In the entries below, find the line with "[4 4 5 2 3 4" and the line with "[6 5 5 5 5 4". Return those two lines and all lines between them, exactly.

*** Opening DATA TO USE ***

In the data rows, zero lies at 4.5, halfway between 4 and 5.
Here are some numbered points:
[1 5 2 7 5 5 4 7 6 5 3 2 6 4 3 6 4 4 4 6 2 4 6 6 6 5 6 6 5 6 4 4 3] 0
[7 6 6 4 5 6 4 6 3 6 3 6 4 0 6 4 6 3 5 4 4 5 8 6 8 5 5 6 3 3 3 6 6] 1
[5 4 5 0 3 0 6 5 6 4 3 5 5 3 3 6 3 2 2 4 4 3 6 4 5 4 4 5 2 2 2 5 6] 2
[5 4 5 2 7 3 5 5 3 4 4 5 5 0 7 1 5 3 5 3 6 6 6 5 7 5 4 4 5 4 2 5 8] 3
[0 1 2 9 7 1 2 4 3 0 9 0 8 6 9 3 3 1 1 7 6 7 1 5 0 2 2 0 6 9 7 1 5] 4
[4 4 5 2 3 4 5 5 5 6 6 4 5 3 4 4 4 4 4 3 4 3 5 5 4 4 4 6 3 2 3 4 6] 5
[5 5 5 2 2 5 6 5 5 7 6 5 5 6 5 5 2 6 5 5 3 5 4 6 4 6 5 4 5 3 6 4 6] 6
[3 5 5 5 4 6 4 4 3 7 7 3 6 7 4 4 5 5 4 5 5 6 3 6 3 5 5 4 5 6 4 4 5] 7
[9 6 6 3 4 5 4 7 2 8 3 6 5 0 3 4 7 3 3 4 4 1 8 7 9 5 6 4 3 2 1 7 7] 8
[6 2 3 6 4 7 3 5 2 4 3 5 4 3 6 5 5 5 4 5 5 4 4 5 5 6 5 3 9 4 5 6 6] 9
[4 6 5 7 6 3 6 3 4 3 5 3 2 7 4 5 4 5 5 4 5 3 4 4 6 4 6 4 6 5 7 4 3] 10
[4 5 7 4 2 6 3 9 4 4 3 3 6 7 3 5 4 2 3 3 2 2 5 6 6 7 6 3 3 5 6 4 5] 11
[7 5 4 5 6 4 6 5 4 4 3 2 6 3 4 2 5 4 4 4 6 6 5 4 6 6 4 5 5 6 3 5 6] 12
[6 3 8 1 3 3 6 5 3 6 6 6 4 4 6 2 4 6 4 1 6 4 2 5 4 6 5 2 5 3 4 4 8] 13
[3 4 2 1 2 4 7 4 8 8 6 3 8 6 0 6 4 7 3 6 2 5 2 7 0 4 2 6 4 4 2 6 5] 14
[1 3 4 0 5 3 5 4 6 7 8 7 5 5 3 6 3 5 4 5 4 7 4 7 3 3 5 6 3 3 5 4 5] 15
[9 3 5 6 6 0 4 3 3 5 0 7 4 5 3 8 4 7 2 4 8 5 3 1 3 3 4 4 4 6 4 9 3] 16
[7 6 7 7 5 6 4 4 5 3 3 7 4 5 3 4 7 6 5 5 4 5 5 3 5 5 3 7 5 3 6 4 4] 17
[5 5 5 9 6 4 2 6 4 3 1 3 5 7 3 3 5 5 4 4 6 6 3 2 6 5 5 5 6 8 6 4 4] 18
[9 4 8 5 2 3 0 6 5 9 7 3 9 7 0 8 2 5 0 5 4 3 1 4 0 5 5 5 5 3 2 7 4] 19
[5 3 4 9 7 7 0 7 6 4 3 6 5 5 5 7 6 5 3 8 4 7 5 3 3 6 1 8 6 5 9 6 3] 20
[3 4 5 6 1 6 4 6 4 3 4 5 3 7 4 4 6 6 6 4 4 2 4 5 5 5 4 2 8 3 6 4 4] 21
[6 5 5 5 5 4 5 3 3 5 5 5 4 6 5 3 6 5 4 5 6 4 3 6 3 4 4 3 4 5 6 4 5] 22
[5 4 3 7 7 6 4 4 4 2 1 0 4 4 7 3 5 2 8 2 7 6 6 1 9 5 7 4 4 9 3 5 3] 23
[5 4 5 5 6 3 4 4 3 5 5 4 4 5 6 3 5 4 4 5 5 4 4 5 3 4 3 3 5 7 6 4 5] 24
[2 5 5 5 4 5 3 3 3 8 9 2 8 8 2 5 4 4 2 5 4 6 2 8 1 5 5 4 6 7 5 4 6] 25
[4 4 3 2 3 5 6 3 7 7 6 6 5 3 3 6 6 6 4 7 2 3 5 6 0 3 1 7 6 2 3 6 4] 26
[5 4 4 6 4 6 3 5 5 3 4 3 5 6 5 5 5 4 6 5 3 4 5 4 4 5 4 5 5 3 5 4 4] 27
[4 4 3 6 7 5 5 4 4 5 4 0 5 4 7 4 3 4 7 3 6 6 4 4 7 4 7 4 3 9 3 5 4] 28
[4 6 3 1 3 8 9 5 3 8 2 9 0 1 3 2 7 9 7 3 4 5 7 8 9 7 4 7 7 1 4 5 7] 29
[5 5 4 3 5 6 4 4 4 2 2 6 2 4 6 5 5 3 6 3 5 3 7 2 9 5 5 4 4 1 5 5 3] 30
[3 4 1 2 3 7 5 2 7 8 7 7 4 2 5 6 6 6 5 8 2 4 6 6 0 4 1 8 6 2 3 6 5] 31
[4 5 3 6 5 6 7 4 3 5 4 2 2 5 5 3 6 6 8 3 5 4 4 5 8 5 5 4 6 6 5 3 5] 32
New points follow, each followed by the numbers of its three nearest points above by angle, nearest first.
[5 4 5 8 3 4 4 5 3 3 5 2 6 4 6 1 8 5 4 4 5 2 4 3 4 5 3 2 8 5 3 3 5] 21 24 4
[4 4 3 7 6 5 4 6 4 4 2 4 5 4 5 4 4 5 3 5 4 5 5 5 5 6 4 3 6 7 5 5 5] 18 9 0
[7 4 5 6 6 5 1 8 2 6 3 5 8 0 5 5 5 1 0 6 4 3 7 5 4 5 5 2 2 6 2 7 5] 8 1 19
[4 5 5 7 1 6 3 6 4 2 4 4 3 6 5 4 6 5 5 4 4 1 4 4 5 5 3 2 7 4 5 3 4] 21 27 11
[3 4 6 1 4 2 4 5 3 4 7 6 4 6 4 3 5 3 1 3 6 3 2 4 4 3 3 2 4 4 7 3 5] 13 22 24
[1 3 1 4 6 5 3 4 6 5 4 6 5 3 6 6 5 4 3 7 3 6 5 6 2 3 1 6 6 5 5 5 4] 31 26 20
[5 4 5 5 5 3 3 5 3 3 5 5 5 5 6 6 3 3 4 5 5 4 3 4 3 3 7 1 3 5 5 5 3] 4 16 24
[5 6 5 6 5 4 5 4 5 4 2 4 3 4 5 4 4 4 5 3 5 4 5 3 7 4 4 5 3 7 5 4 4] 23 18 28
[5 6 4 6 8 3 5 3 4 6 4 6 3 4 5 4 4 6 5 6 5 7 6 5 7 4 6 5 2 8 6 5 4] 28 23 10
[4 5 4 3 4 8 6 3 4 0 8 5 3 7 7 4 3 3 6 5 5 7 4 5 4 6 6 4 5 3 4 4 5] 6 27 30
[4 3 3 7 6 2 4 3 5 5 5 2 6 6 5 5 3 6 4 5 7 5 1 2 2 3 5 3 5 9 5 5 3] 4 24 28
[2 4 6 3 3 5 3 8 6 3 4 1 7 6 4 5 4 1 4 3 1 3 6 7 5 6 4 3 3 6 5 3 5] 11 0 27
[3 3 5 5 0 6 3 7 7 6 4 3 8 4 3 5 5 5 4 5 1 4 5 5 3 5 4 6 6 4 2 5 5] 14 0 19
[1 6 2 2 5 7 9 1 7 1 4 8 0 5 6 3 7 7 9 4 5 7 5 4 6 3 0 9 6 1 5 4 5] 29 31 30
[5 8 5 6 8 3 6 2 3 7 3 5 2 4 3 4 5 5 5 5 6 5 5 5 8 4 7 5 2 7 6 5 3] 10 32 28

*** Closing DATA TO USE ***

_OUTPUT OF THE EXERCISE_.
[4 4 5 2 3 4 5 5 5 6 6 4 5 3 4 4 4 4 4 3 4 3 5 5 4 4 4 6 3 2 3 4 6] 5
[5 5 5 2 2 5 6 5 5 7 6 5 5 6 5 5 2 6 5 5 3 5 4 6 4 6 5 4 5 3 6 4 6] 6
[3 5 5 5 4 6 4 4 3 7 7 3 6 7 4 4 5 5 4 5 5 6 3 6 3 5 5 4 5 6 4 4 5] 7
[9 6 6 3 4 5 4 7 2 8 3 6 5 0 3 4 7 3 3 4 4 1 8 7 9 5 6 4 3 2 1 7 7] 8
[6 2 3 6 4 7 3 5 2 4 3 5 4 3 6 5 5 5 4 5 5 4 4 5 5 6 5 3 9 4 5 6 6] 9
[4 6 5 7 6 3 6 3 4 3 5 3 2 7 4 5 4 5 5 4 5 3 4 4 6 4 6 4 6 5 7 4 3] 10
[4 5 7 4 2 6 3 9 4 4 3 3 6 7 3 5 4 2 3 3 2 2 5 6 6 7 6 3 3 5 6 4 5] 11
[7 5 4 5 6 4 6 5 4 4 3 2 6 3 4 2 5 4 4 4 6 6 5 4 6 6 4 5 5 6 3 5 6] 12
[6 3 8 1 3 3 6 5 3 6 6 6 4 4 6 2 4 6 4 1 6 4 2 5 4 6 5 2 5 3 4 4 8] 13
[3 4 2 1 2 4 7 4 8 8 6 3 8 6 0 6 4 7 3 6 2 5 2 7 0 4 2 6 4 4 2 6 5] 14
[1 3 4 0 5 3 5 4 6 7 8 7 5 5 3 6 3 5 4 5 4 7 4 7 3 3 5 6 3 3 5 4 5] 15
[9 3 5 6 6 0 4 3 3 5 0 7 4 5 3 8 4 7 2 4 8 5 3 1 3 3 4 4 4 6 4 9 3] 16
[7 6 7 7 5 6 4 4 5 3 3 7 4 5 3 4 7 6 5 5 4 5 5 3 5 5 3 7 5 3 6 4 4] 17
[5 5 5 9 6 4 2 6 4 3 1 3 5 7 3 3 5 5 4 4 6 6 3 2 6 5 5 5 6 8 6 4 4] 18
[9 4 8 5 2 3 0 6 5 9 7 3 9 7 0 8 2 5 0 5 4 3 1 4 0 5 5 5 5 3 2 7 4] 19
[5 3 4 9 7 7 0 7 6 4 3 6 5 5 5 7 6 5 3 8 4 7 5 3 3 6 1 8 6 5 9 6 3] 20
[3 4 5 6 1 6 4 6 4 3 4 5 3 7 4 4 6 6 6 4 4 2 4 5 5 5 4 2 8 3 6 4 4] 21
[6 5 5 5 5 4 5 3 3 5 5 5 4 6 5 3 6 5 4 5 6 4 3 6 3 4 4 3 4 5 6 4 5] 22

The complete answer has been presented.